[GIVEN RECORDS — start]
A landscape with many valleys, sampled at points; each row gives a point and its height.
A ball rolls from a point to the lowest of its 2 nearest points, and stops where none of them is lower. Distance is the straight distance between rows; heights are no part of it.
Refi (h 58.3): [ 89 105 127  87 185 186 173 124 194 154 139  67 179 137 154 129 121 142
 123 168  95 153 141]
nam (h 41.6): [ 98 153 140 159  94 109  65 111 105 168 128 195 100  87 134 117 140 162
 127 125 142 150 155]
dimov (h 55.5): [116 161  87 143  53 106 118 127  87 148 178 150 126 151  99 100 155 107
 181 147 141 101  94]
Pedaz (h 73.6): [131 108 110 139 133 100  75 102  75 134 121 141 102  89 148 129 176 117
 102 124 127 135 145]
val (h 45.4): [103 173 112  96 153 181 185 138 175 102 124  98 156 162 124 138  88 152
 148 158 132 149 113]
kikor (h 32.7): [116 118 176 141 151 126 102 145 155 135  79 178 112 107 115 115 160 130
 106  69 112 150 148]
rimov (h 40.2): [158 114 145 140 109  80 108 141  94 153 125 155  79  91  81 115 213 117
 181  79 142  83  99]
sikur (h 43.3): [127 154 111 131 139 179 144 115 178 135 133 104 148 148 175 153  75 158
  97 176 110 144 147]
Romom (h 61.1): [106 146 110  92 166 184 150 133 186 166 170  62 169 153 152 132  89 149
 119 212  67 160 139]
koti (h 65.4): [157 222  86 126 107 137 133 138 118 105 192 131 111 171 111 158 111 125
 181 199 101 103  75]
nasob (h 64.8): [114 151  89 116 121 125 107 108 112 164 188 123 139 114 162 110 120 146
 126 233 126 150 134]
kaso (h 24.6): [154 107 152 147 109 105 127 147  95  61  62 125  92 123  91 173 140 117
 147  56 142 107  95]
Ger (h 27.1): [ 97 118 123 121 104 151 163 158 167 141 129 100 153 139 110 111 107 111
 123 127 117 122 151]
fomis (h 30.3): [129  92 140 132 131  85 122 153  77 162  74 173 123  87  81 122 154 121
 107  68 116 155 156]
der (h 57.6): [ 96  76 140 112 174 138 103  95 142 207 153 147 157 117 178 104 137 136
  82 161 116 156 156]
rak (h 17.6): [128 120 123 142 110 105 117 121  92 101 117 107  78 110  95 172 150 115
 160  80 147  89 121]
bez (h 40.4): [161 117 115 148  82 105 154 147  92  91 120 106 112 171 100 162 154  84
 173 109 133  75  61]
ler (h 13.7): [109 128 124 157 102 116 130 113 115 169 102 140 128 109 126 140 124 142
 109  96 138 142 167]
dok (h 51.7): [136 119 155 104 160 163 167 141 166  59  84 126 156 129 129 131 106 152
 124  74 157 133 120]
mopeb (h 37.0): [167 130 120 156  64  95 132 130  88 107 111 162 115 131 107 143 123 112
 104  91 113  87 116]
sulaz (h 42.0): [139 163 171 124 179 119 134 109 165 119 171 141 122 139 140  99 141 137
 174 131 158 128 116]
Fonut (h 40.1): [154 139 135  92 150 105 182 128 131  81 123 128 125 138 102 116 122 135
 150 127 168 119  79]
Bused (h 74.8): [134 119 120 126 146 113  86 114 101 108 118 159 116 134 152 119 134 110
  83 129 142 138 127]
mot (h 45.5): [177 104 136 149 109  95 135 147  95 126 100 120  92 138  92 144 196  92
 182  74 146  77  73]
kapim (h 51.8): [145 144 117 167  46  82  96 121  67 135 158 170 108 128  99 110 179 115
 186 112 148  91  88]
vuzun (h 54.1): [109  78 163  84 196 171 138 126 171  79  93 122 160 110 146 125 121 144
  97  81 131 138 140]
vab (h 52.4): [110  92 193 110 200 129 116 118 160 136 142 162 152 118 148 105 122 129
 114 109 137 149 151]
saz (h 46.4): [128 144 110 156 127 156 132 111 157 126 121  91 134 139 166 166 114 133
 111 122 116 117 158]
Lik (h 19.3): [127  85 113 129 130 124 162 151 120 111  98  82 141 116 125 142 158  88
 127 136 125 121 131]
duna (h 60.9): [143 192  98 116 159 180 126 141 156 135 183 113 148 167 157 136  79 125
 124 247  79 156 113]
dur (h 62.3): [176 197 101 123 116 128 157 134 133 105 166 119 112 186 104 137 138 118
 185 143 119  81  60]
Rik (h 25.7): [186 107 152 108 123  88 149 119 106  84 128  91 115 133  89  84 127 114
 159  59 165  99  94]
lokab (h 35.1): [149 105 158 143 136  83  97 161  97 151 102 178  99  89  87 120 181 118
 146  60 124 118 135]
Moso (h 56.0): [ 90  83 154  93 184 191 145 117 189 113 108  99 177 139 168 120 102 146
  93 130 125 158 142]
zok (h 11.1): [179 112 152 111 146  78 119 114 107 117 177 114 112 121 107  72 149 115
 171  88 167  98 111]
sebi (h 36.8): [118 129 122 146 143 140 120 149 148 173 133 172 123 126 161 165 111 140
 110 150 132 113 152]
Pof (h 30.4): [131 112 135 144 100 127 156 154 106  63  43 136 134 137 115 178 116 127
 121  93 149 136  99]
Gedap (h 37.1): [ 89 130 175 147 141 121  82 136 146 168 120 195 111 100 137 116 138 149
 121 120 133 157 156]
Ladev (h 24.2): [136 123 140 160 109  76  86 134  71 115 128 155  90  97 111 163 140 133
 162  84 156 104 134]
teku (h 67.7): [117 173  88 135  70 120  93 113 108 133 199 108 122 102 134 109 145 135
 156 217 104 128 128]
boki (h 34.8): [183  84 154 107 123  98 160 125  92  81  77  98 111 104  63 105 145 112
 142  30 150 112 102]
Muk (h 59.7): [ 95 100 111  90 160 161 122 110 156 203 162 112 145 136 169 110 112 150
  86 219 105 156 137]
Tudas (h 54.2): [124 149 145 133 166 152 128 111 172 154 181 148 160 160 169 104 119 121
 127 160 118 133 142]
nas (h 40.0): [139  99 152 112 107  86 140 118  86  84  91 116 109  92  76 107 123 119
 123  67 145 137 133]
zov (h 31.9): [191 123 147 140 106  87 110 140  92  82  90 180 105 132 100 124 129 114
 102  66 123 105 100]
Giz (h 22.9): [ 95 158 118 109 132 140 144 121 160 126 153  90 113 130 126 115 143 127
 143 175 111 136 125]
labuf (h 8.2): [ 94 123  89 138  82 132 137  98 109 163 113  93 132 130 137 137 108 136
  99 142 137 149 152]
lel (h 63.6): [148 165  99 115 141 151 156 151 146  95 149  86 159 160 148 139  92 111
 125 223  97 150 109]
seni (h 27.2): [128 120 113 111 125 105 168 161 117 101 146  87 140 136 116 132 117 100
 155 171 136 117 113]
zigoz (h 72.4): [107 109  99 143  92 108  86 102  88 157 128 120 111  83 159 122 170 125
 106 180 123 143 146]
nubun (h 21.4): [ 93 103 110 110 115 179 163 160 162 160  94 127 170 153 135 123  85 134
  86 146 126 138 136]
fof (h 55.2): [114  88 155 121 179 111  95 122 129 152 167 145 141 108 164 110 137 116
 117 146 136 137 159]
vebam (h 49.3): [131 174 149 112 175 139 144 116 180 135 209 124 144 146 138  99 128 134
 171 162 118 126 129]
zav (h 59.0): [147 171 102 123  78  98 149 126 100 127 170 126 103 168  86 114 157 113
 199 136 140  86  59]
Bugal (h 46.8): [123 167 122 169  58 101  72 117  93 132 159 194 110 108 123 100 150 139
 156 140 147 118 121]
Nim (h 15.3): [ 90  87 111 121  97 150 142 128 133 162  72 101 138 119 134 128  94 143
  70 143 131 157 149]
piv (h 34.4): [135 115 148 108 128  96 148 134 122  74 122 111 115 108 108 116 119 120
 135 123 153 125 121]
[GIVEN RECORDS — finish]
▸ **DIRECTIONS FOR THIS TASK**: Taking the listing above, write all of it out exactly.

▸ **SOLVED PROBLEM**:
A landscape with many valleys, sampled at points; each row gives a point and its height.
A ball rolls from a point to the lowest of its 2 nearest points, and stops where none of them is lower. Distance is the straight distance between rows; heights are no part of it.
Refi (h 58.3): [ 89 105 127  87 185 186 173 124 194 154 139  67 179 137 154 129 121 142
 123 168  95 153 141]
nam (h 41.6): [ 98 153 140 159  94 109  65 111 105 168 128 195 100  87 134 117 140 162
 127 125 142 150 155]
dimov (h 55.5): [116 161  87 143  53 106 118 127  87 148 178 150 126 151  99 100 155 107
 181 147 141 101  94]
Pedaz (h 73.6): [131 108 110 139 133 100  75 102  75 134 121 141 102  89 148 129 176 117
 102 124 127 135 145]
val (h 45.4): [103 173 112  96 153 181 185 138 175 102 124  98 156 162 124 138  88 152
 148 158 132 149 113]
kikor (h 32.7): [116 118 176 141 151 126 102 145 155 135  79 178 112 107 115 115 160 130
 106  69 112 150 148]
rimov (h 40.2): [158 114 145 140 109  80 108 141  94 153 125 155  79  91  81 115 213 117
 181  79 142  83  99]
sikur (h 43.3): [127 154 111 131 139 179 144 115 178 135 133 104 148 148 175 153  75 158
  97 176 110 144 147]
Romom (h 61.1): [106 146 110  92 166 184 150 133 186 166 170  62 169 153 152 132  89 149
 119 212  67 160 139]
koti (h 65.4): [157 222  86 126 107 137 133 138 118 105 192 131 111 171 111 158 111 125
 181 199 101 103  75]
nasob (h 64.8): [114 151  89 116 121 125 107 108 112 164 188 123 139 114 162 110 120 146
 126 233 126 150 134]
kaso (h 24.6): [154 107 152 147 109 105 127 147  95  61  62 125  92 123  91 173 140 117
 147  56 142 107  95]
Ger (h 27.1): [ 97 118 123 121 104 151 163 158 167 141 129 100 153 139 110 111 107 111
 123 127 117 122 151]
fomis (h 30.3): [129  92 140 132 131  85 122 153  77 162  74 173 123  87  81 122 154 121
 107  68 116 155 156]
der (h 57.6): [ 96  76 140 112 174 138 103  95 142 207 153 147 157 117 178 104 137 136
  82 161 116 156 156]
rak (h 17.6): [128 120 123 142 110 105 117 121  92 101 117 107  78 110  95 172 150 115
 160  80 147  89 121]
bez (h 40.4): [161 117 115 148  82 105 154 147  92  91 120 106 112 171 100 162 154  84
 173 109 133  75  61]
ler (h 13.7): [109 128 124 157 102 116 130 113 115 169 102 140 128 109 126 140 124 142
 109  96 138 142 167]
dok (h 51.7): [136 119 155 104 160 163 167 141 166  59  84 126 156 129 129 131 106 152
 124  74 157 133 120]
mopeb (h 37.0): [167 130 120 156  64  95 132 130  88 107 111 162 115 131 107 143 123 112
 104  91 113  87 116]
sulaz (h 42.0): [139 163 171 124 179 119 134 109 165 119 171 141 122 139 140  99 141 137
 174 131 158 128 116]
Fonut (h 40.1): [154 139 135  92 150 105 182 128 131  81 123 128 125 138 102 116 122 135
 150 127 168 119  79]
Bused (h 74.8): [134 119 120 126 146 113  86 114 101 108 118 159 116 134 152 119 134 110
  83 129 142 138 127]
mot (h 45.5): [177 104 136 149 109  95 135 147  95 126 100 120  92 138  92 144 196  92
 182  74 146  77  73]
kapim (h 51.8): [145 144 117 167  46  82  96 121  67 135 158 170 108 128  99 110 179 115
 186 112 148  91  88]
vuzun (h 54.1): [109  78 163  84 196 171 138 126 171  79  93 122 160 110 146 125 121 144
  97  81 131 138 140]
vab (h 52.4): [110  92 193 110 200 129 116 118 160 136 142 162 152 118 148 105 122 129
 114 109 137 149 151]
saz (h 46.4): [128 144 110 156 127 156 132 111 157 126 121  91 134 139 166 166 114 133
 111 122 116 117 158]
Lik (h 19.3): [127  85 113 129 130 124 162 151 120 111  98  82 141 116 125 142 158  88
 127 136 125 121 131]
duna (h 60.9): [143 192  98 116 159 180 126 141 156 135 183 113 148 167 157 136  79 125
 124 247  79 156 113]
dur (h 62.3): [176 197 101 123 116 128 157 134 133 105 166 119 112 186 104 137 138 118
 185 143 119  81  60]
Rik (h 25.7): [186 107 152 108 123  88 149 119 106  84 128  91 115 133  89  84 127 114
 159  59 165  99  94]
lokab (h 35.1): [149 105 158 143 136  83  97 161  97 151 102 178  99  89  87 120 181 118
 146  60 124 118 135]
Moso (h 56.0): [ 90  83 154  93 184 191 145 117 189 113 108  99 177 139 168 120 102 146
  93 130 125 158 142]
zok (h 11.1): [179 112 152 111 146  78 119 114 107 117 177 114 112 121 107  72 149 115
 171  88 167  98 111]
sebi (h 36.8): [118 129 122 146 143 140 120 149 148 173 133 172 123 126 161 165 111 140
 110 150 132 113 152]
Pof (h 30.4): [131 112 135 144 100 127 156 154 106  63  43 136 134 137 115 178 116 127
 121  93 149 136  99]
Gedap (h 37.1): [ 89 130 175 147 141 121  82 136 146 168 120 195 111 100 137 116 138 149
 121 120 133 157 156]
Ladev (h 24.2): [136 123 140 160 109  76  86 134  71 115 128 155  90  97 111 163 140 133
 162  84 156 104 134]
teku (h 67.7): [117 173  88 135  70 120  93 113 108 133 199 108 122 102 134 109 145 135
 156 217 104 128 128]
boki (h 34.8): [183  84 154 107 123  98 160 125  92  81  77  98 111 104  63 105 145 112
 142  30 150 112 102]
Muk (h 59.7): [ 95 100 111  90 160 161 122 110 156 203 162 112 145 136 169 110 112 150
  86 219 105 156 137]
Tudas (h 54.2): [124 149 145 133 166 152 128 111 172 154 181 148 160 160 169 104 119 121
 127 160 118 133 142]
nas (h 40.0): [139  99 152 112 107  86 140 118  86  84  91 116 109  92  76 107 123 119
 123  67 145 137 133]
zov (h 31.9): [191 123 147 140 106  87 110 140  92  82  90 180 105 132 100 124 129 114
 102  66 123 105 100]
Giz (h 22.9): [ 95 158 118 109 132 140 144 121 160 126 153  90 113 130 126 115 143 127
 143 175 111 136 125]
labuf (h 8.2): [ 94 123  89 138  82 132 137  98 109 163 113  93 132 130 137 137 108 136
  99 142 137 149 152]
lel (h 63.6): [148 165  99 115 141 151 156 151 146  95 149  86 159 160 148 139  92 111
 125 223  97 150 109]
seni (h 27.2): [128 120 113 111 125 105 168 161 117 101 146  87 140 136 116 132 117 100
 155 171 136 117 113]
zigoz (h 72.4): [107 109  99 143  92 108  86 102  88 157 128 120 111  83 159 122 170 125
 106 180 123 143 146]
nubun (h 21.4): [ 93 103 110 110 115 179 163 160 162 160  94 127 170 153 135 123  85 134
  86 146 126 138 136]
fof (h 55.2): [114  88 155 121 179 111  95 122 129 152 167 145 141 108 164 110 137 116
 117 146 136 137 159]
vebam (h 49.3): [131 174 149 112 175 139 144 116 180 135 209 124 144 146 138  99 128 134
 171 162 118 126 129]
zav (h 59.0): [147 171 102 123  78  98 149 126 100 127 170 126 103 168  86 114 157 113
 199 136 140  86  59]
Bugal (h 46.8): [123 167 122 169  58 101  72 117  93 132 159 194 110 108 123 100 150 139
 156 140 147 118 121]
Nim (h 15.3): [ 90  87 111 121  97 150 142 128 133 162  72 101 138 119 134 128  94 143
  70 143 131 157 149]
piv (h 34.4): [135 115 148 108 128  96 148 134 122  74 122 111 115 108 108 116 119 120
 135 123 153 125 121]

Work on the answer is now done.